In the rows, 128 means zero.
Each row has a class, written after it, and each block has its own classes.
118 113 130 121 127 126 139 130 112 133 148 132 107 141 130 126 137 149
 133 104 124 119 139 124 120 114 123 109 142 126 144 142 130 -> z536
134 182 120 157 106 144 144 149 111 124 174 146 110 98 115 73 134 111
 154 146 80 166 176 105 136 162 121 114 110 97 153 125 121 -> z149
114 139 132 136 136 140 93 133 114 143 142 127 128 155 145 167 127 108
 136 123 106 129 134 126 123 106 110 143 119 117 122 79 157 -> z536
113 175 146 131 114 164 43 144 121 85 150 162 93 192 157 63 114 144 138
 138 64 131 168 104 141 142 101 33 139 74 149 180 134 -> z175
124 121 134 150 155 95 180 135 110 135 126 162 142 131 84 115 127 143
 159 147 133 105 131 115 139 125 144 164 123 168 151 125 135 -> z241
123 127 136 128 116 125 136 125 114 131 141 143 111 139 133 119 147 149
 123 119 127 124 145 120 128 130 119 108 126 123 149 120 127 -> z175
140 188 140 146 94 98 219 96 140 117 128 128 86 139 128 121 133 190 106
 66 156 95 137 86 113 180 142 122 195 175 155 95 98 -> z536
136 110 109 131 148 128 162 126 137 131 109 118 138 117 116 123 125 133
 127 122 138 122 122 113 130 148 137 172 144 152 124 109 122 -> z975
130 120 115 139 103 158 160 128 136 122 138 135 129 119 107 151 100 119
 130 125 113 129 134 109 121 111 135 152 142 149 114 131 129 -> z43
150 117 114 123 120 123 141 134 137 135 133 131 113 130 111 132 114 123
 145 135 144 97 135 116 114 130 141 146 116 143 121 102 110 -> z881
99 174 88 123 158 122 97 69 125 103 128 188 145 165 139 73 110 156 146
 106 95 120 105 92 146 122 96 156 217 129 136 114 129 -> z911
126 122 114 158 145 134 145 131 78 115 122 184 100 167 117 124 141 129
 104 144 129 103 120 145 104 122 79 152 111 100 145 125 126 -> z864
127 162 107 131 101 180 184 134 121 131 104 158 145 124 83 147 93 125
 112 170 134 162 176 64 108 152 133 134 142 175 130 133 138 -> z881
185 150 140 108 170 147 136 145 83 132 156 137 72 125 106 129 104 146
 170 181 116 106 165 125 142 214 156 65 142 150 120 135 133 -> z241
162 134 112 166 154 153 200 125 129 144 127 169 165 106 113 147 140 157
 121 154 127 155 141 86 134 122 130 178 126 121 142 134 101 -> z911
59 84 143 159 122 114 159 118 152 122 153 87 130 119 157 139 135 161 158
 51 36 139 103 134 149 80 184 127 149 154 142 108 139 -> z762
129 122 137 120 124 125 133 131 113 119 131 145 126 132 127 134 135 135
 132 128 118 116 130 128 129 117 124 106 133 121 135 147 141 -> z698
130 137 164 111 135 80 108 130 112 131 103 84 103 151 90 129 129 116 104
 169 126 41 87 202 124 124 170 111 142 171 120 121 162 -> z43
144 91 150 131 150 57 166 134 136 119 129 126 114 114 85 115 125 131 133
 122 178 87 96 186 140 155 159 112 137 168 98 152 140 -> z175
107 110 132 51 104 74 77 118 138 117 130 81 165 115 134 109 146 167 159
 193 177 102 163 205 145 64 110 83 174 148 134 158 178 -> z149
123 129 131 153 152 111 129 121 114 131 120 143 146 138 128 130 113 87
 115 156 115 142 111 134 126 133 121 134 119 133 126 115 120 -> z241
144 151 138 110 128 125 116 137 145 122 130 143 117 114 126 128 148 132
 126 129 120 112 131 129 122 137 140 133 120 127 133 127 126 -> z911
157 117 104 106 161 137 110 177 131 109 130 164 141 119 151 114 120 96
 163 106 77 104 140 195 115 153 123 209 103 115 96 131 147 -> z175
125 138 122 107 165 110 38 124 122 100 132 64 148 120 163 147 135 129
 157 153 136 116 119 79 151 68 97 78 112 73 113 147 142 -> z43
141 130 135 118 104 155 174 130 117 133 147 104 101 86 104 158 140 119
 110 120 157 123 134 98 113 163 127 148 128 153 123 122 126 -> z241
121 129 136 135 122 120 138 140 114 127 135 138 130 139 126 121 148 137
 130 142 135 127 145 134 133 118 115 106 125 119 144 139 142 -> z698
136 123 124 154 132 105 150 135 148 127 121 124 132 137 122 134 109 133
 138 105 150 123 113 127 113 139 152 164 120 124 128 118 123 -> z881
147 107 109 120 141 121 162 132 125 130 114 139 142 118 147 126 148 136
 116 109 122 114 148 105 111 148 123 144 108 121 137 113 120 -> z911
89 150 174 80 66 129 76 121 111 96 145 14 101 117 120 124 105 83 112 126
 133 121 91 78 121 154 113 108 149 200 170 151 165 -> z794
135 120 112 131 159 134 152 117 90 147 85 105 137 120 142 133 132 116 88
 106 111 113 105 132 112 140 138 135 119 135 115 121 113 -> z149
117 120 124 150 136 103 178 144 147 145 108 155 170 122 103 122 122 133
 124 177 149 164 149 134 136 118 141 141 110 160 149 145 130 -> z794
150 128 140 120 110 129 134 126 108 141 138 147 138 125 106 133 134 108
 114 139 130 102 122 133 114 105 122 158 112 119 134 136 147 -> z762
109 149 129 146 101 125 155 114 126 120 154 129 136 122 119 126 117 125
 135 107 125 108 141 118 120 123 121 139 143 138 112 109 153 -> z241
125 118 145 119 126 157 123 126 124 157 122 91 124 145 125 164 151 135
 108 141 119 124 124 121 141 110 138 129 129 139 120 99 127 -> z864
147 126 137 114 154 150 101 160 110 124 108 175 56 179 70 160 140 163 85
 127 113 112 105 188 143 89 139 108 146 158 104 174 129 -> z175
140 127 93 159 113 166 131 125 88 140 170 90 105 96 127 95 142 94 113
 130 119 167 126 87 116 137 88 168 100 77 147 109 104 -> z975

* * * * * * * * *

:: EXERCISE ::
Include the first line, the line containing "133 104 124", and every line between them, copied exactly from the material above; output no other line.

:: SOLUTION FOR THIS EXERCISE ::
In the rows, 128 means zero.
Each row has a class, written after it, and each block has its own classes.
118 113 130 121 127 126 139 130 112 133 148 132 107 141 130 126 137 149
 133 104 124 119 139 124 120 114 123 109 142 126 144 142 130 -> z536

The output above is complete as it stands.